Aim of the exercise
Using the listing below, copy exactly the lines from the one containing "(10): 2 22 10" to the one containing "1 => 7, 4, 1, 3, 2", both lines included, and no others.

Data under study
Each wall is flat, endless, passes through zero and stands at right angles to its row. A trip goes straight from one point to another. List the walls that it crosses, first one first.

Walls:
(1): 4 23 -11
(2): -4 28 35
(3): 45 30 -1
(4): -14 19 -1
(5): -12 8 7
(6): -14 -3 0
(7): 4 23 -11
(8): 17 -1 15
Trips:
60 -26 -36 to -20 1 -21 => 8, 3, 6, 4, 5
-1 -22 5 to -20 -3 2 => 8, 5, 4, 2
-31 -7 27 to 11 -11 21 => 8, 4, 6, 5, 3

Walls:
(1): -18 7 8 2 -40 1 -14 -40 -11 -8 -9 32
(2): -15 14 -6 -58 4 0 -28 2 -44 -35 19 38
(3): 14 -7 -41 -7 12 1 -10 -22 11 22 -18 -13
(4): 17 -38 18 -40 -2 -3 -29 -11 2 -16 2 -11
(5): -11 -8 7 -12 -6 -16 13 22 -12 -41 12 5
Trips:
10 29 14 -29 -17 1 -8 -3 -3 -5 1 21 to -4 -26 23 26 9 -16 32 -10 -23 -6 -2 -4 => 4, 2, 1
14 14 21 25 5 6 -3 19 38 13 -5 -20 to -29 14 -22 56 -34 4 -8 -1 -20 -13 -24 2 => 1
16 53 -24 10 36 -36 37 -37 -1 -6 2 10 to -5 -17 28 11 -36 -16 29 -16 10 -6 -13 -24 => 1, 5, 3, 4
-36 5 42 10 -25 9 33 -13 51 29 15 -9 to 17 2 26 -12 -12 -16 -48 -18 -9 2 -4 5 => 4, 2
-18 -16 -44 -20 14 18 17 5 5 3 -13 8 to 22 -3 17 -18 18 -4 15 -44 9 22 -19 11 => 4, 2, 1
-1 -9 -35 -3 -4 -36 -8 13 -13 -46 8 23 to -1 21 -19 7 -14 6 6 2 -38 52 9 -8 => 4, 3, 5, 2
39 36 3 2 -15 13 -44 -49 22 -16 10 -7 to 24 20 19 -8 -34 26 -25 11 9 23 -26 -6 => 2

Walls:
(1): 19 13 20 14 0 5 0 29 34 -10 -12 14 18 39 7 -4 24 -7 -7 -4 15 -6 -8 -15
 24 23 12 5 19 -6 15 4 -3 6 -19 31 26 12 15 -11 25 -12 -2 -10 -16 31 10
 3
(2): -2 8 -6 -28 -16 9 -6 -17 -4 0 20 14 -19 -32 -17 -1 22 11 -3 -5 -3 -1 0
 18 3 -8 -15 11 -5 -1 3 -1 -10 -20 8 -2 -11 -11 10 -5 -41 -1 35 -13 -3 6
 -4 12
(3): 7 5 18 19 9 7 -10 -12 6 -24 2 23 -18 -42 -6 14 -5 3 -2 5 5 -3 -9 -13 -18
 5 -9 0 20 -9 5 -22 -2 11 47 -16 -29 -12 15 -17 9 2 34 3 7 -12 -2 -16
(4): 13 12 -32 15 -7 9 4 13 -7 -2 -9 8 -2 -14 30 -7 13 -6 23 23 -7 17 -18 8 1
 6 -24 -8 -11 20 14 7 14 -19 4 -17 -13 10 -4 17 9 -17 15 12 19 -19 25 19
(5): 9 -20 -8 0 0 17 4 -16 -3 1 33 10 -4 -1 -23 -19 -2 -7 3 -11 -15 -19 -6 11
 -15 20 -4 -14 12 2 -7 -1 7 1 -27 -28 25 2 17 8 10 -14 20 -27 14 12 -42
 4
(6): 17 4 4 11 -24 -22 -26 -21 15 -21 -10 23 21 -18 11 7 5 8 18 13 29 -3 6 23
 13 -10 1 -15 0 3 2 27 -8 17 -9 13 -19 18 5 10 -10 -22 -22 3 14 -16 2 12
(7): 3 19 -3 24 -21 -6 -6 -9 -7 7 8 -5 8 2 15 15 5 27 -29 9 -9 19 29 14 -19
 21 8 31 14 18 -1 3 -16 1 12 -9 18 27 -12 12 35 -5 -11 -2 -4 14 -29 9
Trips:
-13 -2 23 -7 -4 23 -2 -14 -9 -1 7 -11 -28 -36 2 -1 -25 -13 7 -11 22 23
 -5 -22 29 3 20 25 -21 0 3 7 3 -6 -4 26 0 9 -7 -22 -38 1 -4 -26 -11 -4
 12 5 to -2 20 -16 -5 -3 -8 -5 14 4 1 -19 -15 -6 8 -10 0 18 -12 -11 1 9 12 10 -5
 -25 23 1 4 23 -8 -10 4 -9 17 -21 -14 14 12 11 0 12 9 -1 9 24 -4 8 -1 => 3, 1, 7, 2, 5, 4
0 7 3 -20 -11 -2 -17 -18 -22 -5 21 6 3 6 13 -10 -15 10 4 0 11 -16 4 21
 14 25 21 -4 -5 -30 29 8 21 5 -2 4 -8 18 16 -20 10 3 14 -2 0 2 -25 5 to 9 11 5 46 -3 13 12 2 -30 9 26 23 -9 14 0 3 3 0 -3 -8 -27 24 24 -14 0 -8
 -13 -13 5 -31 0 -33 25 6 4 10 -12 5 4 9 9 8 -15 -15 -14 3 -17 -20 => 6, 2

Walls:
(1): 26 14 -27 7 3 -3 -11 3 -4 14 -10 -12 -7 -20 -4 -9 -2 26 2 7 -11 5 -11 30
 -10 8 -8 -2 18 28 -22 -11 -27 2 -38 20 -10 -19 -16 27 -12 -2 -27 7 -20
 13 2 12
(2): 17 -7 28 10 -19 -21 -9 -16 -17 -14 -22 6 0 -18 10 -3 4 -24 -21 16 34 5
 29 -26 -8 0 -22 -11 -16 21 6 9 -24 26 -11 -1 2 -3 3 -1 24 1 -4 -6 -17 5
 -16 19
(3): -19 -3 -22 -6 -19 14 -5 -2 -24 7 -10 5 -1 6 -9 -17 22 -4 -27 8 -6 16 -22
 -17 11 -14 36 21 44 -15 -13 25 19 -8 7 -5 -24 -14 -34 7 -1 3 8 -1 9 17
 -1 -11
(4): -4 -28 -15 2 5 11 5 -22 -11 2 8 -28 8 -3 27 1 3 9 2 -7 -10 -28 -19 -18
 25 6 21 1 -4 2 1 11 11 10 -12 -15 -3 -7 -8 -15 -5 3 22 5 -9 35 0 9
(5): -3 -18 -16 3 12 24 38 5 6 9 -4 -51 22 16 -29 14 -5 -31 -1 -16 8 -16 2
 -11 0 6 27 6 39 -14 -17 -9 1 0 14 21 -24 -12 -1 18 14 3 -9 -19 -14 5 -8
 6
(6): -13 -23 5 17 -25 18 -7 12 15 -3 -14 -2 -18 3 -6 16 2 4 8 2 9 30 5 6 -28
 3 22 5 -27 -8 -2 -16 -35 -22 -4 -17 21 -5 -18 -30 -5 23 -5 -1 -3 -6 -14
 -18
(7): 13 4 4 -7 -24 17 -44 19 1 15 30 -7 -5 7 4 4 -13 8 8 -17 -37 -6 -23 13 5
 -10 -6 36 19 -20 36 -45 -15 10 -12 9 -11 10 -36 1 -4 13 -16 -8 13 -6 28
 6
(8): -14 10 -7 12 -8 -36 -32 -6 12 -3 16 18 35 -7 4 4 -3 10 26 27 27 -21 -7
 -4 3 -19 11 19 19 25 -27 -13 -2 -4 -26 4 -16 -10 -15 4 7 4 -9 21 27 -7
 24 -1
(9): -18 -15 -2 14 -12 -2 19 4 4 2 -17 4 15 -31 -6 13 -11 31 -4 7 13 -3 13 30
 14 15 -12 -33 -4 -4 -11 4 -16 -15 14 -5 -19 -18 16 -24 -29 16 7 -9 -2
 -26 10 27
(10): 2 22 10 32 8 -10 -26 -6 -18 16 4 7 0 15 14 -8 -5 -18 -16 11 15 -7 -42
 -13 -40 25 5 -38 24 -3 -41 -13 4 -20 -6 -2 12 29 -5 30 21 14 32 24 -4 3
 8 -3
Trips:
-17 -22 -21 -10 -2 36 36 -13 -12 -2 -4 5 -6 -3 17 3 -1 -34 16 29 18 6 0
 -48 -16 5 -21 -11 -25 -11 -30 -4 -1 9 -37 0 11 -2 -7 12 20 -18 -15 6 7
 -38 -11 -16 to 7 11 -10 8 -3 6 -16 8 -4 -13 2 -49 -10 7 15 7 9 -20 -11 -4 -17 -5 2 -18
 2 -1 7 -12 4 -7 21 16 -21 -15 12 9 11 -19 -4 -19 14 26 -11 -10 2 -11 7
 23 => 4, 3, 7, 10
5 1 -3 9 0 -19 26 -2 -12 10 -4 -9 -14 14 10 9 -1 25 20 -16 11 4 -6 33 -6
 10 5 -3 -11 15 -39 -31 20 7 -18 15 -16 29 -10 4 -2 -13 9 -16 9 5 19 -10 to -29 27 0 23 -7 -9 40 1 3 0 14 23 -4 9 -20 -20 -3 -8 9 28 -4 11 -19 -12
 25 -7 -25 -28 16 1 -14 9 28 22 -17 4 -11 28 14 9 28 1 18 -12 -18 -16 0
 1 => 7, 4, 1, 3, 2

* * *

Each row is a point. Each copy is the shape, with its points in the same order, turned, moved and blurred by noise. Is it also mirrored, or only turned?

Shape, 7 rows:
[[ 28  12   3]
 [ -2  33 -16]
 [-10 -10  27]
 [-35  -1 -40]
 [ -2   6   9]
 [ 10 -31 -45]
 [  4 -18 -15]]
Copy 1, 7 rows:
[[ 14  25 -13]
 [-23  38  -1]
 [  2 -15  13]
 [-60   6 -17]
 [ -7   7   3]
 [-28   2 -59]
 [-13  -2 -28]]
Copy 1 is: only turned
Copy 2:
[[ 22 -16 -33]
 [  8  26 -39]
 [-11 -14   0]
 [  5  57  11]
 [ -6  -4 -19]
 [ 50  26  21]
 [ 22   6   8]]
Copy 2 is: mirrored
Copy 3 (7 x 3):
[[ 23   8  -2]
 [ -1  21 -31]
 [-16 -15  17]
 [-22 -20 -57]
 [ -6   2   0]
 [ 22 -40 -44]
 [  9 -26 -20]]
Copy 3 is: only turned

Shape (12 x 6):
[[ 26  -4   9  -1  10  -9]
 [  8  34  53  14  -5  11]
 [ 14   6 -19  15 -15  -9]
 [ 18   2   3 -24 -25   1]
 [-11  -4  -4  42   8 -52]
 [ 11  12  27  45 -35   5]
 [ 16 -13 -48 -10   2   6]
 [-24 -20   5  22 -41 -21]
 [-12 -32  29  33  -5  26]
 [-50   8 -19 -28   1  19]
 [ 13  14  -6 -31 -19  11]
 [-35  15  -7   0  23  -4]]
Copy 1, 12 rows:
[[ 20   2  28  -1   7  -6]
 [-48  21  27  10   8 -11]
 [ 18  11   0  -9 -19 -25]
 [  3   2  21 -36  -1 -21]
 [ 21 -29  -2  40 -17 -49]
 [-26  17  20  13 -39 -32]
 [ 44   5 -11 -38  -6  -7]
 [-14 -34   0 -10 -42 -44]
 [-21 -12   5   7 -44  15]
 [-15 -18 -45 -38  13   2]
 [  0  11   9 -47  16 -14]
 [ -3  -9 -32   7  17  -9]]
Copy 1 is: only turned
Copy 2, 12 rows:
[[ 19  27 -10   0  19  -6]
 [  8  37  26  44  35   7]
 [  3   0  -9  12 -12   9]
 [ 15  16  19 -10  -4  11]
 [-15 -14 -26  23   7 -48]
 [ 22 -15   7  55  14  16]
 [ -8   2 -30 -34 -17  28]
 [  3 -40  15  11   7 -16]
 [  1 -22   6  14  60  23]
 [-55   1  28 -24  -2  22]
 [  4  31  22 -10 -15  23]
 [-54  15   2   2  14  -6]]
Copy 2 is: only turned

Output for this task
(10): 2 22 10 32 8 -10 -26 -6 -18 16 4 7 0 15 14 -8 -5 -18 -16 11 15 -7 -42
 -13 -40 25 5 -38 24 -3 -41 -13 4 -20 -6 -2 12 29 -5 30 21 14 32 24 -4 3
 8 -3
Trips:
-17 -22 -21 -10 -2 36 36 -13 -12 -2 -4 5 -6 -3 17 3 -1 -34 16 29 18 6 0
 -48 -16 5 -21 -11 -25 -11 -30 -4 -1 9 -37 0 11 -2 -7 12 20 -18 -15 6 7
 -38 -11 -16 to 7 11 -10 8 -3 6 -16 8 -4 -13 2 -49 -10 7 15 7 9 -20 -11 -4 -17 -5 2 -18
 2 -1 7 -12 4 -7 21 16 -21 -15 12 9 11 -19 -4 -19 14 26 -11 -10 2 -11 7
 23 => 4, 3, 7, 10
5 1 -3 9 0 -19 26 -2 -12 10 -4 -9 -14 14 10 9 -1 25 20 -16 11 4 -6 33 -6
 10 5 -3 -11 15 -39 -31 20 7 -18 15 -16 29 -10 4 -2 -13 9 -16 9 5 19 -10 to -29 27 0 23 -7 -9 40 1 3 0 14 23 -4 9 -20 -20 -3 -8 9 28 -4 11 -19 -12
 25 -7 -25 -28 16 1 -14 9 28 22 -17 4 -11 28 14 9 28 1 18 -12 -18 -16 0
 1 => 7, 4, 1, 3, 2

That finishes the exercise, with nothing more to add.